B:
1: [ -52  -47  -11  -49  -24  116   46  -17 -116 -135 -186 -152   68 -100
  -67   -2   52  -16    1  124   42 -205   26   51   71  -11  115  -61
  -35  176   44  -93  -94   29   12]
2: [  29  260   53  170  385  230  211 -261  177  -89  -26  162 -392 -183
   57   15   22 -528  100 -420 -474  234  -37  168  156   54  267 -188
 -234  300  232  -53  425  391  114]
3: [ -39  103 -183  227  708  162  -39 -536  370 -191  217  397 -422 -229
  -83  -41 -136 -673  -15 -517 -711  508   60   30 -134   24  272 -348
 -181  153  322  -61  293  302  182]
4: [ 165   89  -14   14  297   37 -114 -210   -8 -115 -119 -217  132 -549
  162 -249 -151  -57  -40  196  -50   17 -128   13  100  156  -29 -210
  148 -178  -55 -155 -105  122   16]
5: [ 127  -56  174 -138 -363  -41  -34  200 -285   37  -45  -86   88  120
   70   70  257  282   44  139  405 -158  -29  139  159  -57   24  129
   -7   58 -276  144 -112   62  -56]
6: [ -35   89  156   29   48  158  102  -69  -58  -81  -37    7 -188   26
   49   48  226 -190   63 -151  -38  -18  -71  224  180  -68  224 -119
 -108  304  -63   49  318  283   57]
7: [ -41   42   92 -159 -225    3  150  128    2  -37  -18  -11  -36  -74
 -118   84  266  -20   74  -18  127  -82  165  142  272  -34  183  156
 -105  148   40  124  -60  193  -35]
8: [-257  -71  149  -30 -260 -171   27  189 -111    9 -101 -303  175  -19
  -45 -188  224  273   20  426  425 -355 -123  177  -24  -18  -41   57
  223  112 -273  135  -85 -138  -85]
9: [ 111   40   -4  104  335  -39  -49 -226   93 -114   14 -124   63 -358
   45 -181  -93 -152  -37   48  -71   68 -178   52  -72   96   -6 -191
  217  -50  -93   10   26  133   22]
10: [ 178 -250 -213  -29  133    4   34 -170   46 -179   80   13  186  110
 -289  136 -136 -153 -101 -249   40   29   99 -216 -333 -133   92   86
   83  107   88   -6 -324  -22    4]
11: [  96  131   60    8   57  285  -59  -90 -271    8 -278  -92  -93 -119
  343 -151 -130   34   46  -15  -29  -28  -20  -13  180  -16   80 -104
 -326   48   64 -439  -21   14   52]
12: [-158  102  117  -10   54  -32   -6  -28   21   10 -127 -336  131 -343
  174 -397  -23   96    0  270  231 -147 -104   51   82   -2    1  -28
  101  -62 -120 -198  -59  -46  -51]
13: [ -47 -199  -81   62  143 -279  -17 -116  219 -140  253    7  130  -44
 -343   -9  111 -111  -71   42   89   31  -82   59 -329  -11    4  -19
  399   55 -163  393  -95   31  -25]
14: [ 293   71  107   29   24  -41   77  -19  -49  -24   29   12  -31 -106
   20   97  113  -78   52  -95   30   63 -136  145   89   95   22    4
  100   57 -136  223   74  261   -8]
15: [-200 -103 -149 -157   42  -69 -163 -115  174 -142  180  183  -55 -227
 -230  -49  129  -81  -43   54  -99  149  314   24   69  -30  189  -35
  -78  -69  134   63 -267   52   29]
16: [ 169 -352  -90 -255 -256 -326 -126   86   26  -98  297  -18  378   65
 -351  114  163  232 -111   86  498  -21  160 -108 -196 -134   -8  282
  318 -168 -255  366 -551  -22 -113]
17: [ -71  256  114  264  395   58  215 -227  236   76  -20  -77 -202 -162
  199 -322 -155 -337   71 -306 -156  157 -204   41 -119  -15   82  -56
  -33  168   62 -195  331   97   27]
18: [ -65 -167 -158  225  536 -225  -23 -354  371 -276  273   21   56 -220
 -393  -39    7 -403 -111  -23 -235  124 -213   96 -436   79   30 -284
  525  125  -92  411  128  145   53]
19: [ -16  218   90  299  347   -5  202 -194  209   71   51   69 -278  -51
  110 -170  -80 -346   90 -329 -231  208 -218  107 -170   47   57  -65
  -16  211   53   -1  354  125   40]
20: [  -7 -182  -48 -220 -301 -148 -379  139 -327  -63 -124 -183  298 -284
   26 -155   79  523  -58  691  361 -233   71   38  111  117 -137  -46
  132 -301 -222   -2 -570 -218  -61]
21: [ 125    2  -42   30 -111  -88 -144   41 -172   74  -22  163 -101  -44
   56    4   -5  159   66  128  -32   86   17   56  -26  153  -85    6
 -103  -80   -5   72 -226  -81   10]
22: [ 135  135  118   69  -94   50  179   64  -97   59  -70  107 -209   67
   38  123  133  -90  129 -173  -67   27  -42  166  114   72   77   68
 -159  232   28  115  143  173   13]
23: [ 114  -94   13   13  -84   58    3   35 -285 -106 -220 -184  139   13
  -30   71   35  111    0  206  131 -266 -137   68  -36   50  -23  -74
   88  169 -112   21 -105  -25    0]
24: [-146 -157 -184 -200 -248  -66 -157  108 -113  -62  -93   16  120 -168
 -183  -40   22  240  -13  347   87 -128  310  -61   50   55   19   99
 -129 -111  167  -77 -581 -220  -32]
25: [  97  145  113    6 -134  -67 -163   69 -182  112   -9  152 -204 -158
  216  -64  143  176  110  168  -17  131  -36  216  217  180  -42  -54
 -138 -106 -119  107  -26   77   13]
26: [  90  -80   85  -90 -244 -178 -131  126 -155    7   95   46   40   -2
  -42   56  255  228   30  199  255  -25  -21  170   63   46  -26   49
  111  -42 -261  305 -145   51  -45]
27: [-149 -178  -67 -185  -28  -96  -83  -78  174 -161  271  147   14  -22
 -295   53  250  -96  -59  -87   96  105  261   42   23 -169  245   58
   21   42  -12  198 -170  145    4]
28: [ -88   54   31   89 -242    3  109  165 -169   86 -132  170 -252  191
  -60  123  160   49  147   26  -94  -77   34  180   20   99   37   71
 -236  281  115  119    4  -66   18]
29: [ 319  -79  -12  -38   83   68  156 -109   23  -83   72  -30  112  117
  -84  125  -60 -182  -31 -420  141   74   19 -146 -119 -170  130  174
    6  130  -12  -28 -112  167  -17]
30: [-114   53    7  178  234  -96   94 -153  207   51   84  -22  -69  -34
    7 -252 -114 -165   18 -164  -11  114  -98  -23 -275  -53   27   31
   58   85   16  -63   43  -64   -5]
31: [  96 -139   73 -257 -463 -116 -218  234 -336   42  -41  -91  201   -7
   56   -8  200  486    5  369  489 -167  105   52  177  -21  -46  160
   -6 -170 -259   78 -433  -92  -80]
32: [ -16  275   49  231  369   51  136 -233  229  152    2   12 -228 -191
  281 -383 -273 -263   74 -344 -172  279  -90  -81 -131  -15   42   30
 -179    6  161 -342  139    1   25]
33: [-315  -83    7  -48 -229 -201 -117  128  -38  132  -13 -131  110  -10
   35 -354    2  349    4  329  372 -132   79  -44 -165  -78  -70  172
    1 -103  -87 -126 -377 -380  -84]
34: [ 273   94  -10  211  337  123   29 -247  -41  -49  -35  108 -174  -64
  117   27 -147 -271   37 -278 -280  201 -181   31 -110   88   34 -174
  -63  132   43  -46  169  170   83]
35: [-165 -115 -122 -139  176  -20 -122 -203  228 -217  207  115  -16 -243
 -242  -43  139 -204  -73  -39  -96  147  242   26   50  -92  250  -94
   12   -4   81   73 -135  172   36]
36: [ 198   41  222 -134 -356   53  171  238 -304   -4 -221 -248  137    9
   66  117  233  193   81  135  368 -305  -79  164  285    7   44  154
    8  167 -196   95  -39  159  -76]
37: [ 220   29  -35  -54   19  -21 -133  -47 -120    6  -74  -35   74 -293
  132 -117 -117  120    6  124   47   61   20  -45   69  114  -64    1
  -36 -200  -10 -113 -296   -6  -16]
38: [-211   91   92  147  -50 -163  147   60  111  147   37    7 -139   56
    3 -200   57    1   99  -19   86    9  -70  101 -157    3  -12  144
   -4  138  -13   74   48 -118  -43]
39: [  44   -3  -17   -2 -155   39   81   83 -148    8 -119   68  -74   60
  -63  102   51   37   74   -6  -14  -67   73   46   23   57   48   88
 -164  160  108   13 -150  -20    0]
40: [-242 -194 -380  -31  314  -49 -224 -290  239 -251  114  197   -8 -336
 -364  -80 -111 -208 -104  114 -375  150  294  -94 -194   71  127 -193
   -7  -72  327  -28 -396  -96   78]
41: [ 143    8    3    7  -68  -12  -79   17 -187    8  -89   17  -21  -83
   71   -5   11  115   41  117   27  -10  -40   65   29  108  -38  -26
  -49  -15  -47   21 -149   -4    1]
42: [ 129   40  164 -114 -302  -22  233  171  -44   63   57   55  -64  187
  -70  180  268   -4  105 -244  240  -18   85  104  160 -104  156  295
 -119  213  -56  197    2  210  -55]
43: [-291 -208  -85 -178 -350 -171   79  202   49 -101   61   54   64   68
 -461  149  327   83   21  203  158 -206  288  110   11  -32  137  201
   22  191   90  316 -321  -61  -56]
44: [  85 -171  -91 -142 -103 -275 -136   19   84  -45  222   58  175 -144
 -217  -12   90  136  -51  126  218   84  132  -29  -96   15  -24  149
  194 -200 -113  261 -421  -15  -68]
45: [ -14  -15    5  -54 -214   50  -14  113 -238  -11 -181  -20  -20  -11
   -1   38   93  153   57  192   58 -159   66   91  114   64   32   17
 -148  108   29  -33 -182  -59   -4]
46: [ -85  214  -37   68   80   16 -131  -93   67  139   78  407 -450 -184
  159 -139   -8  -88  129 -122 -366  390  193   98  142  131   91  -41
 -424  -81  250  -97  -27   30   74]
47: [ 171  275    0  405  690   87  145 -428  274    7   45  126 -327 -251
  183 -195 -287 -556   55 -461 -519  388 -289   37 -226  136   42 -244
  -13  136  147 -106  414  225  111]
48: [ 161   74 -187  246  608   41 -140 -434  160  -44   36   86  -88 -342
  149 -282 -439 -281  -45 -192 -372  351 -109 -168 -310  111  -47 -231
   -3 -158  162 -282  -84  -39   82]
49: [ 236  -32 -263  153  215   50   35 -165  -28  -57 -112  177  -73  -77
 -135   95 -306 -180   15 -152 -364  126   48 -155 -262  185  -51  -17
 -125   55  327  -95 -290 -100   49]
50: [ -50   25 -103   85  -15   73  -22  -17 -132   26 -148  149 -185    8
    2   -7  -72    1   74   30 -202   16   82   19  -57   98   20  -28
 -259  119  215 -128 -152 -133   48]
51: [-144   64  -21   30  101  181   -9 -100  -86 -107 -190  -25 -133 -171
   30  -76   26 -107   35   90 -188  -78   40  111  127   50  145 -185
 -181  176  142 -174   38   52   67]
52: [  21 -166  -26  -21  -56 -255 -216  -25   23   -6  287  199  -10   64
 -137    9  170  106  -23   52  144  169   21   79 -168  -19   -6   18
  144  -87 -210  328 -172   -7  -10]
53: [ 338  125   90  144   28   73  319    7  -67   -7 -107   33 -128   66
  -42  241   44 -241  120 -302 -121   -3 -162  123   13  119   49   74
  -26  319   50  182  185  261    7]
54: [  42   43  -69  148  195 -161  -52 -130  140   38  143  190 -149 -152
  -42 -104  -68 -112   38  -58 -184  245  -34   47 -181  141  -42  -40
   47  -58   42  141  -61   -3   22]
55: [  24 -141  -70  -71  177 -120 -322 -185    3 -133  101 -129  226 -338
   25 -256  -54  122 -120  270  169   45  -34  -39  -87   -8  -27 -162
  237 -262 -210  -35 -285  -30   -8]
56: [-255  -94   64   -6 -118 -230  161  103  138   -8   26 -269  205  -29
 -207 -188  130   79   -4  196  364 -250  -57   56 -180  -75    6  178
  282  134 -138  150 -126 -127 -103]
57: [ -14   61   17 -180 -239   52   76  135  -80    4 -150  -77   33 -189
   -2  -36   74  107   62  102  127 -103  222   10  271   19  104  185
 -211   -4  140 -133 -295   20  -52]
58: [-117   -3 -103  -12  243   38  -55 -231  216 -144  170  216 -187 -182
 -154  -15   77 -298   -6 -179 -273  235  180   55   36  -29  232 -122
 -114   73  163   36   12  192   81]
59: [  49 -108  -48 -123  -59 -232 -116    8   67  -41  101 -116  240 -278
 -113 -153   18  163  -49  238  263   -7   60  -42  -53   35  -59  105
  232 -225 -127  121 -398  -49  -82]
60: [ 229   54   50   33  -47   43  -96  -28 -195  112   17  174 -163  109
  214    4  -29   73   69 -187   26  191  -10    2   -4   -8    8   53
 -235  -22  -46  -80  -68   24   26]
61: [ 107   27  162  -54   -5 -105 -159  -38  -52  -34  128  -12   -6 -199
  105  -73  238   77   13  135  168   80 -123  221  169   34   33 -107
  155  -87 -321  232   75  236   -6]
62: [  66 -178 -119  -64   19 -161 -280  -67  -87  -98   46  -50  205 -232
  -66 -114  -38  197  -78  324  138   -9    9  -32 -121   82  -89  -78
  188 -222 -134   62 -398 -114  -20]
63: [-120  156  202    4 -114  -71  137   92   44  151  -43 -181  -18  -82
  182 -293   59   92   85   16  291  -57  -53   65   71  -70   31  183
  -39   33  -99 -111   10  -28  -73]
64: [ 243  115    2   49  261   24 -162 -218   13   59   49   30  -37 -286
  299 -260 -228  -24   -8 -133  -22  295  -47  -99  -14   27  -28  -48
  -78 -251  -37 -244 -125   49   16]
65: [ -68  -56 -117  168  339 -306  132 -234  547  -16  452  266 -123   -9
 -347  -65  -12 -398  -20 -422 -153  381   35  -44 -441  -52   85  129
  223   61   85  339    5   82   -7]
66: [-271 -168 -108 -296 -151 -128 -184   14  127 -195  159   50   97 -301
 -309  -32  290   68  -56  294  110  -20  357   92  209  -34  201   14
   30 -105   34  174 -369   76  -21]
67: [-117 -103   96 -292  -83  -10 -173  -56   71 -160  258   42   27 -117
  -83  -22  376   -5  -56  -15  258   87  223  135  294 -233  310  -15
  -10  -30 -202  129  -48  305    7]
68: [ 319  -53   82 -126  104   -2  -98 -125  -75 -136   35 -235  271 -270
   99  -85    4   37  -82   28  292   -5 -107  -23   91  -61   33  -40
  225 -149 -277   -8 -138  219  -37]
69: [  30 -239 -155 -141 -262  -78 -241  129 -354 -100 -239 -186  313 -155
 -102  -24  -38  422  -54  590  229 -321   69  -46  -52  139 -147  -16
   94 -136  -52  -45 -612 -305  -48]
70: [ -27   20  -68   99   26   86   53  -34  -90  -27 -127  109 -170   23
  -49   49  -22  -90   64  -37 -195  -10   34   52  -55   83   62  -47
 -188  203  181  -48  -44  -31   46]
71: [  99 -101   27  -51 -251   17  -55  135 -360  -38 -221 -125  113   58
    3   84   92  259   26  283  214 -260  -60   79   30   60  -50   -1
    0  105 -131   31 -207  -83  -23]
72: [-101   80   88   57  166  -63  -92 -120   68  -17   21 -122   -8 -288
  141 -301   23   -7    5  149   65   39 -125  109   16   26   20 -131
  110  -62 -142  -39   48   51    0]

[  70  -84 -148   36 -117   30   55  132  -91  -46  116 -208  161   87
  -86   66  -83   -3  -40 -224  -25 -201   81  -13   16   56   67  -36
   55  118]	6
[ 115   28  -41  -67   42  -50   77 -116   88  191    9  -20  -89   65
 -111  -37  -13  -70  -55  136  -90 -122  -65   -4  116  -64   29 -101
   14  -52]	53
[-102  -39  278  -35   81   11  -78  410  -23  205  190 -155  -58  258
 -226 -111 -120 -252  -97 -220 -103  -23   38   51  -38  167  -55   42
  -59  267]	26
[  63  -64 -107   25 -107  -44   95   19    3    4   51 -173  151   33
  -89   38  148   -2  -22   48    9 -101   -3  -95   22  -77  -35 -180
   78  -79]	19
[ -25 -132   59   32  204  -59 -102   67   28  143  176   55   16  140
 -149  -85  -68   26  208   89 -336  -90    6  -40  393  -97 -107  -73
  221  -77]	61
[ -31   42   -4  -40  -82   46   37  285   29  -80  -24 -124  183   31
  -24   82  -40  -42  -61 -280  -26  -30  119    8 -160  192   61   -3
 -126  160]	2
[  -8   63  -75  -48 -158   -8   29   55   33  -79  108  -87  118  -64
   36  104   34  -62 -134    4  -47    2   18  -90  -86  -67   80 -143
  -32    0]	65
[ -14   56    2  -43 -115   55   64  278   29  -86  -87 -147  165   32
  -48   92   -5  -55  -96 -277   36  -23  109   32 -238  198   64    5
 -152  156]	51
[  81  -82    0   -4 -103  -54  -12  338  -78   -9   52 -182  114  113
  -12  146  113  234  142 -175  -22  -51  122  -22  -55   71  -97  134
   14   58]	46
[ -74  -50   53    2    9   39   62  269  -27  -17   12 -147  164  119
  -97   36  -91  -99 -108 -323   19  -53   85   33 -195  137   57    5
  -93  222]	7
[  -3   79  109  -95  -57    4   96  288   70   64  -95 -152   65   80
  -66   51   57 -103 -160 -203   94   29   51   30 -306  191   22   19
 -237  176]	50
[ -35  -31   96  -83  212 -123   36   28   84  211  126   56  -16   69
   26    0  -43   -3  -22   76 -152   18  -48  -71   71 -112   -8  -43
  -45   39]	37
[ -35    9   33  -71  164  -89  -15  -26  127  112   96  119   31   -7
   27    0  -28    6   61  150 -256   25  -31  -86  191 -122   -5 -122
   26  -82]	4
[ 250  229 -238  -47 -582  121 -229    9  -32 -245   50  -76 -209 -102
  -97  195   46   96   48  174 -187  -94   84   75   96  -71   83   43
  203 -223]	18
[ -66   81  141  -92  -57  -16   21  281   65   69   94 -128   66   49
  -47   15   46 -188 -164  -90  -14   63   25  -48 -174   94    9  -80
 -164  135]	47
[  67   89 -108  -37 -100   11  -52 -117  107  -39    7   64  -31  -60
  -77   29   17  -23   36  213 -216  -45  -13  -22  183 -124   38 -153
  124 -197]	13
[-130  -59  106  -35  255  -60  -35  -42   45  137  173  140  -47   62
    1   -9 -210  -70  -68   43 -228   26  -56  -25   77 -193   78  -44
   31   77]	68
[  15   38   15  -66 -124  -21  -32  189  -36   73  293 -158    9   60
  -25   37  -73 -137 -149  -67  -97  -64   25  -68    2    6   53  -60
  -32  144]	9
[ 145   74   -4  -58 -253   23  -90  121  -77    9   35 -110 -227   77
  -88  146  -10   90  -65   -6  -15  -42   24  102 -149  -52   48  181
   26   33]	34
[  10 -149  -74   47  153  -48  111 -115    3   68  -28  -11   86   86
  -90   17  -41   59   13   -8  -52 -122  -32   -5   46 -145   29  -78
   99  -25]	42
[-72 -97  10 -25 262 -96 171 -37  90  99 -75  42 170  35  41  43 -10  53
 -33 -48 -25  -4 -28 -61 -77 -85  38 -85 -84  38]	11
[  65  216   16 -216   67  -92  132  -87  231  175  -85  104  -71  -89
  124   60   24  -54 -158  155  -69   71  -68  -54  -94  -18  106  -83
 -261  -16]	49
[  92  -12  -44  -48  100  -62   87 -115   86  186   -2    1  -43   72
 -109  -40   -6  -29   -6  126 -105 -117  -62  -18  145  -81    5 -105
   39  -69]	71
[-104 -133  -63   73   44   50  -70  188 -110 -173  120  -18  192   57
   19  135 -236  116   63 -317 -176  -75  134   22  -10  -18  101   88
   92  156]	67
[  66   35 -134  -39 -137   21  105   44   -6  -47   16 -141  105   -2
   -8  106  -52  -35 -149 -146   29 -113   39   -9 -138   30  133  -52
  -69   98]	1
[ -33   23   83   -7 -119   29 -168  177  -49  -83   69    8 -121   56
  -52  135  -56   79    4  -28 -142   67   51   76 -115 -106   29  141
   71   25]	55
[  78   81  -11 -122   86  -81   73  -92  151  185    3   56  -64    3
   -8   -6    0  -34  -45  165 -131  -39  -60  -41  100  -65   34  -97
  -64  -60]	69
[ -39   18  -95  -26    0   28  -23  164   41 -153    9   26  222  -47
   71  121 -111   89   82 -195 -205  -28  134  -25   45   79   82  -18
  -14   49]	66
[ -31 -161 -117   84   57  -71  117  -67   18  -30   33  -79  263   19
  -56   30  123   46   37   57  -39  -79  -17 -128   68 -177  -37 -233
  138 -121]	12
[  12  -83  -71  -12   -9  -45  143  112  -56   25   88 -176  173   64
   39  111  -40   32 -130 -211   73  -98   34  -59 -169    0   82  -15
  -84  174]	57
[ -71 -115  128  -51  326 -135  108   25   72  271  102   28   47  129
   -8  -48  -55  -35  -43    9  -99  -12  -66  -74   48  -94  -20  -68
  -63   96]	60
[-190  -99  145    8   53  -56  169  259    6   12   25 -194  275   85
   -8   57  114 -129 -236 -217  180   92    7  -98 -414    3    2 -124
 -187  200]	32
[ 114   51  -42  -73 -151    3   64   75  -34  131  158 -205  -72   96
 -104   16  -84 -165 -223  -82   25 -157  -12    3  -73   39   97  -36
  -68  154]	23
------------------------------------
- Exercise objective: Please print the records above exactly from their first line. End with the line containing "37 -114 -210", and include it.

- Result for this exercise:
B:
1: [ -52  -47  -11  -49  -24  116   46  -17 -116 -135 -186 -152   68 -100
  -67   -2   52  -16    1  124   42 -205   26   51   71  -11  115  -61
  -35  176   44  -93  -94   29   12]
2: [  29  260   53  170  385  230  211 -261  177  -89  -26  162 -392 -183
   57   15   22 -528  100 -420 -474  234  -37  168  156   54  267 -188
 -234  300  232  -53  425  391  114]
3: [ -39  103 -183  227  708  162  -39 -536  370 -191  217  397 -422 -229
  -83  -41 -136 -673  -15 -517 -711  508   60   30 -134   24  272 -348
 -181  153  322  -61  293  302  182]
4: [ 165   89  -14   14  297   37 -114 -210   -8 -115 -119 -217  132 -549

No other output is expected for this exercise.